───── SUPPLIED INFORMATION
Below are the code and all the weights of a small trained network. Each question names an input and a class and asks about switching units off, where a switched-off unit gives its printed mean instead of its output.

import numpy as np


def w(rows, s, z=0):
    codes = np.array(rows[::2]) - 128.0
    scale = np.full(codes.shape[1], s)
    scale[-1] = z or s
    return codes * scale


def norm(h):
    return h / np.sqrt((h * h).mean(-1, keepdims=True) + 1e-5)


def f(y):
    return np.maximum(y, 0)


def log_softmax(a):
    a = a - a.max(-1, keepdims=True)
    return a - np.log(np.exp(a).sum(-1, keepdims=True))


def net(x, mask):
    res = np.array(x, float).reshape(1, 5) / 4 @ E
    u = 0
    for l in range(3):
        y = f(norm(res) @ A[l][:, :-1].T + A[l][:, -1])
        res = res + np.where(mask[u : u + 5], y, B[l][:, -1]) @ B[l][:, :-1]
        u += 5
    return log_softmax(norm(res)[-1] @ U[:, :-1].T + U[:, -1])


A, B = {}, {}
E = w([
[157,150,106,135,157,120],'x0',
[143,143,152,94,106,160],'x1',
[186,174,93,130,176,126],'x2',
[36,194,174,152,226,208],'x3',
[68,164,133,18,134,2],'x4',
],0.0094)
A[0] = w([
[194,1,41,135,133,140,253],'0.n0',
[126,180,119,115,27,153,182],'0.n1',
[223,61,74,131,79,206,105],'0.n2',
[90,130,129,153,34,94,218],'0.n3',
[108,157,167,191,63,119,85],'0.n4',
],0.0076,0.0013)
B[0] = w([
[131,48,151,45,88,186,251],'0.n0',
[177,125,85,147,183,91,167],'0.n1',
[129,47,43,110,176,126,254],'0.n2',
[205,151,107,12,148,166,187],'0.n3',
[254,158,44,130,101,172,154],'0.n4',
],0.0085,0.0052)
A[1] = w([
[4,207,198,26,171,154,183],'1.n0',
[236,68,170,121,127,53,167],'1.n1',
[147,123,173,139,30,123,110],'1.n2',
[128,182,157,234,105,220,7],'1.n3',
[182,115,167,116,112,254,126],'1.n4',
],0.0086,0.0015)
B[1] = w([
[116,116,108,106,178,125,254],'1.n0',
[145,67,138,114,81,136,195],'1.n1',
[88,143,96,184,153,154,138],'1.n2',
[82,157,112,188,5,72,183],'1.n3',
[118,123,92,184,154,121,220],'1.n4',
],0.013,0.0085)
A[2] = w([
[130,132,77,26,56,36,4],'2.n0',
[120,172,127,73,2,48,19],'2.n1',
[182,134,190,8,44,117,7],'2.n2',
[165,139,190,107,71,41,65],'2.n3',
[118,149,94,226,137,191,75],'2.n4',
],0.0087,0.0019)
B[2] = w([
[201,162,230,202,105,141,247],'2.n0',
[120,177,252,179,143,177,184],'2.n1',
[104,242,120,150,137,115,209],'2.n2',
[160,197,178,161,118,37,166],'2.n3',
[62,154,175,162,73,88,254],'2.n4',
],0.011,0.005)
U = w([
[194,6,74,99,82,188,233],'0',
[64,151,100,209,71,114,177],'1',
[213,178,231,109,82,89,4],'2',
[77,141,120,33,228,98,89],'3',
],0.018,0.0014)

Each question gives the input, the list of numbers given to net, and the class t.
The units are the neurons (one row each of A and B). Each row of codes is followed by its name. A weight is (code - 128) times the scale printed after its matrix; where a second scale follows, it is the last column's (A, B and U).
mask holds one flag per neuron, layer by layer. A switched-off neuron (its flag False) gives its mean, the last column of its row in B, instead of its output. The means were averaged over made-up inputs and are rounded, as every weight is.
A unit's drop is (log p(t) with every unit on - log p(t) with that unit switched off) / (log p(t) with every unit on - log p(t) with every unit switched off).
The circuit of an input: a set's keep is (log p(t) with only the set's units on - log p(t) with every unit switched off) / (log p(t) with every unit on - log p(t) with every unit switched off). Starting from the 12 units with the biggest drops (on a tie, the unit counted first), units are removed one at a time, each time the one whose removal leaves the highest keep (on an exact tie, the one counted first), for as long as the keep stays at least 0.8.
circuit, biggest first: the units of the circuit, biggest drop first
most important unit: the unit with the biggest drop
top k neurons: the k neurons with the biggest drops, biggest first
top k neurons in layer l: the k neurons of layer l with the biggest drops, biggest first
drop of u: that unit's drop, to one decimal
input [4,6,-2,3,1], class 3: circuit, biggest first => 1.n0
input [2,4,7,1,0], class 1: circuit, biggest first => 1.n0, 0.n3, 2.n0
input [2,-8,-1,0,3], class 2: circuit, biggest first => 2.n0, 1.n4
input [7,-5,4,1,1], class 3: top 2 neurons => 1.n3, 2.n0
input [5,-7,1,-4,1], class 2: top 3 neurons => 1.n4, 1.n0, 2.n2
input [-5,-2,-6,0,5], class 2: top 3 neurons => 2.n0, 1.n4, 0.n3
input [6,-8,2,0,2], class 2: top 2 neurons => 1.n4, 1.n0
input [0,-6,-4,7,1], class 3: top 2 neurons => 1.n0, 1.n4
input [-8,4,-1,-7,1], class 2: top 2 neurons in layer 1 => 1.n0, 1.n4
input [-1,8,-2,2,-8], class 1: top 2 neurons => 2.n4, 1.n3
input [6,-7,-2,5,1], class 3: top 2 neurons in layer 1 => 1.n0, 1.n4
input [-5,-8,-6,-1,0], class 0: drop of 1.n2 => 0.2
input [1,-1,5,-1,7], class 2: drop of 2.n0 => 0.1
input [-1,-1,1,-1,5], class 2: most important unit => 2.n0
──────────
───── SUPPLIED INFORMATION
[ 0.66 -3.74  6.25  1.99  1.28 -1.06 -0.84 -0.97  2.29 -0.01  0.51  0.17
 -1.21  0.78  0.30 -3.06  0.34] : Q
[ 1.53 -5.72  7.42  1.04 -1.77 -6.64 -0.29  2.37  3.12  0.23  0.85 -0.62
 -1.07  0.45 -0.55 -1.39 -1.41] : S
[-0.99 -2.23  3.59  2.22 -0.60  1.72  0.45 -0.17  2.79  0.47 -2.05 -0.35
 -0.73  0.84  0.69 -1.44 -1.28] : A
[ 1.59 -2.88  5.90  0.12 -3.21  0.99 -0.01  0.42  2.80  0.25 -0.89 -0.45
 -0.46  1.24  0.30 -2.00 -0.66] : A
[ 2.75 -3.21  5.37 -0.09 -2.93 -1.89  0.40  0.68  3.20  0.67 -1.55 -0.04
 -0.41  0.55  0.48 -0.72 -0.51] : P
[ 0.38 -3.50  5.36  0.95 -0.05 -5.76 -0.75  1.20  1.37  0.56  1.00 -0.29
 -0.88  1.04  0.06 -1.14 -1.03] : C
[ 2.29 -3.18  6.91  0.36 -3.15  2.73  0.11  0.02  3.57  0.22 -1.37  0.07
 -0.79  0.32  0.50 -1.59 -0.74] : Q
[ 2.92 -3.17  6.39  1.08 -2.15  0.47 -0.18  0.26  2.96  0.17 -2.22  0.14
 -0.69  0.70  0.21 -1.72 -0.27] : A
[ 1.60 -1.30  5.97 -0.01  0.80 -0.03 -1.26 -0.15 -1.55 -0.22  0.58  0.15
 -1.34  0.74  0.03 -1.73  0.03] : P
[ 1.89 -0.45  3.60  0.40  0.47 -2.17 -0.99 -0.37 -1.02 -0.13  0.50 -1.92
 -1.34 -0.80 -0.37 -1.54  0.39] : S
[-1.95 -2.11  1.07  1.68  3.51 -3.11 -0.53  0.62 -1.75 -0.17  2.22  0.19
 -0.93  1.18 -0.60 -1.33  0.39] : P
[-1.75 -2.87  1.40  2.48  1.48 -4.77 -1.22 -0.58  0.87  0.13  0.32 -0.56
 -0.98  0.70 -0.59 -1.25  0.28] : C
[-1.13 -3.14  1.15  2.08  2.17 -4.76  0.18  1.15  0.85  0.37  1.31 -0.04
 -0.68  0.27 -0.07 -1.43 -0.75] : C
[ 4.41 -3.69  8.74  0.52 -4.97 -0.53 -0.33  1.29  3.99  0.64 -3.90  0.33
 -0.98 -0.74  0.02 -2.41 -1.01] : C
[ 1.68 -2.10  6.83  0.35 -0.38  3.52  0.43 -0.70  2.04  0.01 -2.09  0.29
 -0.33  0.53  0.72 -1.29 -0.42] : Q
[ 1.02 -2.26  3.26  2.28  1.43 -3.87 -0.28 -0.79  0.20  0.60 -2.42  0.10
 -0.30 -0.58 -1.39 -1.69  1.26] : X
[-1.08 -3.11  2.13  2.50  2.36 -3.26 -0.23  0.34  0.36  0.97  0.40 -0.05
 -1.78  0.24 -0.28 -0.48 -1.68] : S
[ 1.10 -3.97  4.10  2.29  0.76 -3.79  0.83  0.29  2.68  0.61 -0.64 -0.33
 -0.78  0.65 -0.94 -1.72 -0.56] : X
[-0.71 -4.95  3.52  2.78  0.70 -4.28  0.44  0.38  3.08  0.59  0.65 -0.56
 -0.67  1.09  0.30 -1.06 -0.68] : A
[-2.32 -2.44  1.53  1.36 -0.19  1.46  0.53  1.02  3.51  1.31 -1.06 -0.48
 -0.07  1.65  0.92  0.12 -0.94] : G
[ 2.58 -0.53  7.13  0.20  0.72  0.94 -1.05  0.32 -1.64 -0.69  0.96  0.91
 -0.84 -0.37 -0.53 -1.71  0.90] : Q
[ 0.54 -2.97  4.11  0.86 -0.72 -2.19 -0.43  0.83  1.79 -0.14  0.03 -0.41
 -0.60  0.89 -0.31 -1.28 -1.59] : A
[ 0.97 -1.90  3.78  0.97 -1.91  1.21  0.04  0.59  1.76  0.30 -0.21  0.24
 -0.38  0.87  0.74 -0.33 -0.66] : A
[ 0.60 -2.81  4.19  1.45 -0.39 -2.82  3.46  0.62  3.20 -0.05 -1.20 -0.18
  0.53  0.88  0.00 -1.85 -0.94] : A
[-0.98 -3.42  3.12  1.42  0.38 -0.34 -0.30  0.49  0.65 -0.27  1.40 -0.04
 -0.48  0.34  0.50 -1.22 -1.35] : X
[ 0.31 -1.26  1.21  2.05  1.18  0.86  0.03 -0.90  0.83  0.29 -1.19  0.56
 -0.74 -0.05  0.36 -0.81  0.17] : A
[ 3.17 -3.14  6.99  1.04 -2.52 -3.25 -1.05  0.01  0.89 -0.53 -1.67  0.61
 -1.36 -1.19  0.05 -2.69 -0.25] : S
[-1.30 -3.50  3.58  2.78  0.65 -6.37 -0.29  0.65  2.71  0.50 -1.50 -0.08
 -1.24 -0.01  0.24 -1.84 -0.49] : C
──────────
Please go through the listing and return each line that has "most" in it.

▶ [RESPONSE BOX]:
most important unit: the unit with the biggest drop
input [-1,-1,1,-1,5], class 2: most important unit => 2.n0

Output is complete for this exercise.